• WHAT THIS TASK INVOLVES
Copy out each line of the data that includes the string "gelokon".

• Records from a collection
Look-ups in named tables: a row name and a column name give one cell, copied from the table.

kup =
,zafosit,lato
natifab,2649,789
puze,36200,-54912
tusofup,1114,3551
meduri,-10460,67899
miberib,9483,-28948
vul,12213,10370

What is the zafosit of meduri in kup? -10460
What is the zafosit of puze in kup? 36200
What is the lato of miberib in kup? -28948
What is the zafosit of miberib in kup? 9483
What is the lato of natifab in kup? 789
What is the lato of tusofup in kup? 3551
What is the zafosit of tusofup in kup? 1114
What is the zafosit of vul in kup? 12213
What is the lato of vul in kup? 10370
What is the lato of meduri in kup? 67899
What is the lato of puze in kup? -54912
What is the zafosit of natifab in kup? 2649

megorav:
,tiluse,kas,risa,tek,zavafus,lumor,gifik,poba,tib
rez,179,76,92,91,167,118,93,164,182
tuda,71,102,116,65,102,80,68,94,67
lag,151,99,146,46,146,149,63,201,231
riru,91,155,204,75,88,197,100,186,222
badetug,186,58,71,80,173,99,82,163,176
tinulu,74,105,156,31,105,120,45,147,145
lelosan,184,42,11,116,188,13,92,80,41
dul,61,130,169,51,93,129,66,134,130
revote,93,168,129,211,79,140,200,74,64

lag, tiluse -> 151
tuda, risa -> 116
lag, tek -> 46
revote, lumor -> 140
dul, zavafus -> 93
rez, tiluse -> 179
lag, poba -> 201
badetug, poba -> 163
badetug, tib -> 176
riru, tiluse -> 91
lelosan, tiluse -> 184
rez, zavafus -> 167
tuda, tek -> 65
revote, risa -> 129
rez, risa -> 92
tinulu, tiluse -> 74
tinulu, risa -> 156
lag, risa -> 146
revote, tib -> 64
Which row has the largest tib? lag

ger =
columns: taribig, zufof, goz, dit, dufikil, lirame, roz, kemeti, bevi, ped
lada: [69, 55, 81, 53, 56, 71, 79, 145, 45, 53]
mosi: [149, 49, 3, 80, 127, 205, 126, 33, 202, 224]
romebir: [60, 164, 106, 163, 94, 115, 78, 39, 150, 118]
zod: [40, 66, 82, 100, 19, 101, 15, 146, 89, 56]
rar: [42, 167, 111, 171, 76, 107, 63, 48, 139, 109]
telazeg: [95, 135, 148, 73, 143, 34, 142, 88, 38, 102]
gal: [81, 24, 21, 65, 43, 142, 61, 144, 97, 89]
dab: [72, 120, 81, 148, 47, 135, 53, 83, 158, 127]
bup: [76, 160, 191, 112, 131, 11, 124, 66, 39, 72]
zukefa: [136, 91, 111, 42, 157, 76, 152, 95, 60, 135]
kuvup: [60, 66, 104, 60, 62, 25, 76, 152, 8, 31]

bup, taribig => 76
mosi, bevi => 202
dab, kemeti => 83
zukefa, goz => 111
telazeg, taribig => 95
telazeg, goz => 148
telazeg, lirame => 34
bup, zufof => 160
bup, ped => 72
bup, dit => 112
mosi, dufikil => 127
bup, dufikil => 131
dab, dit => 148
kuvup, dit => 60
lada, ped => 53
romebir, lirame => 115
rar, kemeti => 48
zod, roz => 15
gal, dufikil => 43
lada, lirame => 71

nogegir
|  | rur | tusukup | gez |
|---|---|---|---|
| fulif | -0.646 | -3.197 | 5.041 |
| fubu | -2.894 | -7.275 | -6.678 |
| lof | -5.930 | 4.665 | 2.428 |
| penan | -4.404 | 1.537 | 5.917 |

lof, tusukup -> 4.665
fulif, gez -> 5.041
fubu, tusukup -> -7.275
lof, gez -> 2.428
penan, tusukup -> 1.537
fubu, gez -> -6.678
fubu, rur -> -2.894

bal
         lok  ponuf  mapoz  masut  veb  dato  zaf  zod  tos  dokekel
fubogag   65     67    101     62   42    66   71  161   54       44
kog      144    108     23    127  161   233  119   60  223      178
kebezo    67    184    154    197  121   116   71   59  139      110
mar       29     82    102     89    8    99   11  159   96       21
kobetev   45    178    154    193   99   120   40   66  140       90
bazepaf  104    144    188    112  113    30  120   67   46       98
daz       81     17     48     42   38   130   63  198   99       58
gofo      59    149    114    178  111   155   46   74  170       99
nane      76    165    201    137   96    24  104   61   44       89
gid      166    114    128     90  150    64  173   59   65      147

daz, tos -> 99
gid, veb -> 150
gid, dato -> 64
nane, lok -> 76
kebezo, tos -> 139
gid, ponuf -> 114
gid, mapoz -> 128
gofo, masut -> 178
fubogag, veb -> 42
nane, dokekel -> 89
kobetev, dato -> 120
bazepaf, zod -> 67
daz, zaf -> 63

liku:
|  | sutibi | kopip | kib | pof | gelokon | tukozo |
|---|---|---|---|---|---|---|
| tik | -0.086 | -0.414 | 0.539 | -0.534 | 0.054 | -0.386 |
| nive | 0.384 | 0.136 | 0.138 | 0.233 | -0.016 | 0.031 |
| lezezin | 0.220 | 0.112 | 0.061 | -0.049 | 0.648 | 0.203 |
| zatona | -0.091 | -0.275 | 0.178 | 0.377 | -0.146 | -0.239 |
| fes | 0.663 | 0.210 | 0.057 | 0.320 | -0.087 | -0.067 |
| pipeso | 0.149 | 0.143 | 0.140 | 0.149 | 0.147 | 0.146 |

zatona, sutibi: -0.091
fes, sutibi: 0.663
nive, kib: 0.138
lezezin, tukozo: 0.203
tik, tukozo: -0.386
fes, kopip: 0.210
lezezin, gelokon: 0.648
fes, gelokon: -0.087
zatona, gelokon: -0.146
tik, kopip: -0.414
zatona, kopip: -0.275
pipeso, gelokon: 0.147
nive, sutibi: 0.384
lezezin, kopip: 0.112
tik, kib: 0.539
nive, pof: 0.233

• RESPONSE TO THE TASK
|  | sutibi | kopip | kib | pof | gelokon | tukozo |
lezezin, gelokon: 0.648
fes, gelokon: -0.087
zatona, gelokon: -0.146
pipeso, gelokon: 0.147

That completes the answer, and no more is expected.